-- What needs to be done --
Could you repeat the records below exactly as written?

-- Dataset excerpts --
┌────────
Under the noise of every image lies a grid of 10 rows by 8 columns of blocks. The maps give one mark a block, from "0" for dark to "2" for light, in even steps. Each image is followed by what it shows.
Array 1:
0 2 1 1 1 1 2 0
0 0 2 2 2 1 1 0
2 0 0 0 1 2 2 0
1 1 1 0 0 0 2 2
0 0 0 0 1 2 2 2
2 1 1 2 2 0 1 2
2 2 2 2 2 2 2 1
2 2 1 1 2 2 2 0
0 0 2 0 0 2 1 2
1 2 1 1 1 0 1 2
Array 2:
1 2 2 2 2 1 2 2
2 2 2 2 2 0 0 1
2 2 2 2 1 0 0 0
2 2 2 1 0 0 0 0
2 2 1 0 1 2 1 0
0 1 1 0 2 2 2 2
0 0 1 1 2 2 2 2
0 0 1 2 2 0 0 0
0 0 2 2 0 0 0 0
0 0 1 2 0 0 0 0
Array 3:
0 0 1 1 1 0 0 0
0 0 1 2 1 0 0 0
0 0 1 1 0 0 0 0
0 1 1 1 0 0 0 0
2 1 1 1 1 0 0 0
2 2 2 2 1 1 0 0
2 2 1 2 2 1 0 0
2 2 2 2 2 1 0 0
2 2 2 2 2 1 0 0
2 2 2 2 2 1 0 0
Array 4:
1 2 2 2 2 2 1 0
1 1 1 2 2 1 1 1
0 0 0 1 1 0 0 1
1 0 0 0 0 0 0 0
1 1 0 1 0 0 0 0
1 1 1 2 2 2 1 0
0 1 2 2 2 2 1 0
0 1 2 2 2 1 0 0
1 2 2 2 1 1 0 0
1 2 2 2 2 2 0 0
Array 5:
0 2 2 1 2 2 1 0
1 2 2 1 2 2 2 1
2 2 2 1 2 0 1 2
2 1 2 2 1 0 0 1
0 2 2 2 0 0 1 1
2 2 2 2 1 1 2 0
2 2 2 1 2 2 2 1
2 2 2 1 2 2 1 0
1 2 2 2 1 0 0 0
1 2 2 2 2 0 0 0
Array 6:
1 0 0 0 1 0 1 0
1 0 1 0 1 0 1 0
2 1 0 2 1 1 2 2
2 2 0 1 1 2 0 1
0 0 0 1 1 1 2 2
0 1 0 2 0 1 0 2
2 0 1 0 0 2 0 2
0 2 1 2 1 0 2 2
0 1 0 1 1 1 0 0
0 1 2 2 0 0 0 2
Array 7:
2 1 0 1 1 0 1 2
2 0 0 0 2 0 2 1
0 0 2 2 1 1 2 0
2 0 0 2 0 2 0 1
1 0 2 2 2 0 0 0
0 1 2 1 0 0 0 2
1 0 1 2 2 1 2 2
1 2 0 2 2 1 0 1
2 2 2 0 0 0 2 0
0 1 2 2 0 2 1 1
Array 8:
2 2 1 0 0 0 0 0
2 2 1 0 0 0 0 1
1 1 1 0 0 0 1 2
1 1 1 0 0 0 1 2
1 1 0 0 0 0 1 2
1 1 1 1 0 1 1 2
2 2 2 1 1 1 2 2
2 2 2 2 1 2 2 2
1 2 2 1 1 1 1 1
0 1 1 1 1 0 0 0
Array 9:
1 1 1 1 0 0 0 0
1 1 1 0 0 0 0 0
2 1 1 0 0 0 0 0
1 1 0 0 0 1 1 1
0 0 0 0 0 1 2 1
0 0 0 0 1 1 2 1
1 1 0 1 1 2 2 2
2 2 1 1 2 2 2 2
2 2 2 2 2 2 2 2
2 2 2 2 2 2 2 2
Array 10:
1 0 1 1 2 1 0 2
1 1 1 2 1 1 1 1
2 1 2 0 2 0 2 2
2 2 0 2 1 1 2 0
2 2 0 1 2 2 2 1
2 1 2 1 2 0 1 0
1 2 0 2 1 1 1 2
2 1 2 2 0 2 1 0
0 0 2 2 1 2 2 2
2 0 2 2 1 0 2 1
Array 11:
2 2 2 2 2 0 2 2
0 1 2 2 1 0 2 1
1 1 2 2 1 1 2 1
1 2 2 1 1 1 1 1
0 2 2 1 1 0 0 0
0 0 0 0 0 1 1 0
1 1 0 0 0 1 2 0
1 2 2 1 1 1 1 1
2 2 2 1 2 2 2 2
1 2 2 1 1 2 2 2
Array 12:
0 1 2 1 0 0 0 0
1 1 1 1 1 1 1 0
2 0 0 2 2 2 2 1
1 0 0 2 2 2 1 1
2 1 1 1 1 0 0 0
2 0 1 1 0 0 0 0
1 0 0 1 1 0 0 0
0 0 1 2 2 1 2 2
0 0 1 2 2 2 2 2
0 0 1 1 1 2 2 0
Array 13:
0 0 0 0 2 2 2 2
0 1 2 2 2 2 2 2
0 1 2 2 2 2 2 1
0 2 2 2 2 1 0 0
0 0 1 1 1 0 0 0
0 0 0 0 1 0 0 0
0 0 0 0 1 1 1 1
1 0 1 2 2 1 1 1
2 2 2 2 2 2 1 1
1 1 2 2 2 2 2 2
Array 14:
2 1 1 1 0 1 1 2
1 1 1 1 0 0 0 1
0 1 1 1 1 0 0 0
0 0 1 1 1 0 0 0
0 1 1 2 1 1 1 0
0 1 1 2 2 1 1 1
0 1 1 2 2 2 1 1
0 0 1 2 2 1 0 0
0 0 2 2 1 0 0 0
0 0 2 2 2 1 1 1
└────────
-- Answer section --
Under the noise of every image lies a grid of 10 rows by 8 columns of blocks. The maps give one mark a block, from "0" for dark to "2" for light, in even steps. Each image is followed by what it shows.
Array 1:
0 2 1 1 1 1 2 0
0 0 2 2 2 1 1 0
2 0 0 0 1 2 2 0
1 1 1 0 0 0 2 2
0 0 0 0 1 2 2 2
2 1 1 2 2 0 1 2
2 2 2 2 2 2 2 1
2 2 1 1 2 2 2 0
0 0 2 0 0 2 1 2
1 2 1 1 1 0 1 2
Array 2:
1 2 2 2 2 1 2 2
2 2 2 2 2 0 0 1
2 2 2 2 1 0 0 0
2 2 2 1 0 0 0 0
2 2 1 0 1 2 1 0
0 1 1 0 2 2 2 2
0 0 1 1 2 2 2 2
0 0 1 2 2 0 0 0
0 0 2 2 0 0 0 0
0 0 1 2 0 0 0 0
Array 3:
0 0 1 1 1 0 0 0
0 0 1 2 1 0 0 0
0 0 1 1 0 0 0 0
0 1 1 1 0 0 0 0
2 1 1 1 1 0 0 0
2 2 2 2 1 1 0 0
2 2 1 2 2 1 0 0
2 2 2 2 2 1 0 0
2 2 2 2 2 1 0 0
2 2 2 2 2 1 0 0
Array 4:
1 2 2 2 2 2 1 0
1 1 1 2 2 1 1 1
0 0 0 1 1 0 0 1
1 0 0 0 0 0 0 0
1 1 0 1 0 0 0 0
1 1 1 2 2 2 1 0
0 1 2 2 2 2 1 0
0 1 2 2 2 1 0 0
1 2 2 2 1 1 0 0
1 2 2 2 2 2 0 0
Array 5:
0 2 2 1 2 2 1 0
1 2 2 1 2 2 2 1
2 2 2 1 2 0 1 2
2 1 2 2 1 0 0 1
0 2 2 2 0 0 1 1
2 2 2 2 1 1 2 0
2 2 2 1 2 2 2 1
2 2 2 1 2 2 1 0
1 2 2 2 1 0 0 0
1 2 2 2 2 0 0 0
Array 6:
1 0 0 0 1 0 1 0
1 0 1 0 1 0 1 0
2 1 0 2 1 1 2 2
2 2 0 1 1 2 0 1
0 0 0 1 1 1 2 2
0 1 0 2 0 1 0 2
2 0 1 0 0 2 0 2
0 2 1 2 1 0 2 2
0 1 0 1 1 1 0 0
0 1 2 2 0 0 0 2
Array 7:
2 1 0 1 1 0 1 2
2 0 0 0 2 0 2 1
0 0 2 2 1 1 2 0
2 0 0 2 0 2 0 1
1 0 2 2 2 0 0 0
0 1 2 1 0 0 0 2
1 0 1 2 2 1 2 2
1 2 0 2 2 1 0 1
2 2 2 0 0 0 2 0
0 1 2 2 0 2 1 1
Array 8:
2 2 1 0 0 0 0 0
2 2 1 0 0 0 0 1
1 1 1 0 0 0 1 2
1 1 1 0 0 0 1 2
1 1 0 0 0 0 1 2
1 1 1 1 0 1 1 2
2 2 2 1 1 1 2 2
2 2 2 2 1 2 2 2
1 2 2 1 1 1 1 1
0 1 1 1 1 0 0 0
Array 9:
1 1 1 1 0 0 0 0
1 1 1 0 0 0 0 0
2 1 1 0 0 0 0 0
1 1 0 0 0 1 1 1
0 0 0 0 0 1 2 1
0 0 0 0 1 1 2 1
1 1 0 1 1 2 2 2
2 2 1 1 2 2 2 2
2 2 2 2 2 2 2 2
2 2 2 2 2 2 2 2
Array 10:
1 0 1 1 2 1 0 2
1 1 1 2 1 1 1 1
2 1 2 0 2 0 2 2
2 2 0 2 1 1 2 0
2 2 0 1 2 2 2 1
2 1 2 1 2 0 1 0
1 2 0 2 1 1 1 2
2 1 2 2 0 2 1 0
0 0 2 2 1 2 2 2
2 0 2 2 1 0 2 1
Array 11:
2 2 2 2 2 0 2 2
0 1 2 2 1 0 2 1
1 1 2 2 1 1 2 1
1 2 2 1 1 1 1 1
0 2 2 1 1 0 0 0
0 0 0 0 0 1 1 0
1 1 0 0 0 1 2 0
1 2 2 1 1 1 1 1
2 2 2 1 2 2 2 2
1 2 2 1 1 2 2 2
Array 12:
0 1 2 1 0 0 0 0
1 1 1 1 1 1 1 0
2 0 0 2 2 2 2 1
1 0 0 2 2 2 1 1
2 1 1 1 1 0 0 0
2 0 1 1 0 0 0 0
1 0 0 1 1 0 0 0
0 0 1 2 2 1 2 2
0 0 1 2 2 2 2 2
0 0 1 1 1 2 2 0
Array 13:
0 0 0 0 2 2 2 2
0 1 2 2 2 2 2 2
0 1 2 2 2 2 2 1
0 2 2 2 2 1 0 0
0 0 1 1 1 0 0 0
0 0 0 0 1 0 0 0
0 0 0 0 1 1 1 1
1 0 1 2 2 1 1 1
2 2 2 2 2 2 1 1
1 1 2 2 2 2 2 2
Array 14:
2 1 1 1 0 1 1 2
1 1 1 1 0 0 0 1
0 1 1 1 1 0 0 0
0 0 1 1 1 0 0 0
0 1 1 2 1 1 1 0
0 1 1 2 2 1 1 1
0 1 1 2 2 2 1 1
0 0 1 2 2 1 0 0
0 0 2 2 1 0 0 0
0 0 2 2 2 1 1 1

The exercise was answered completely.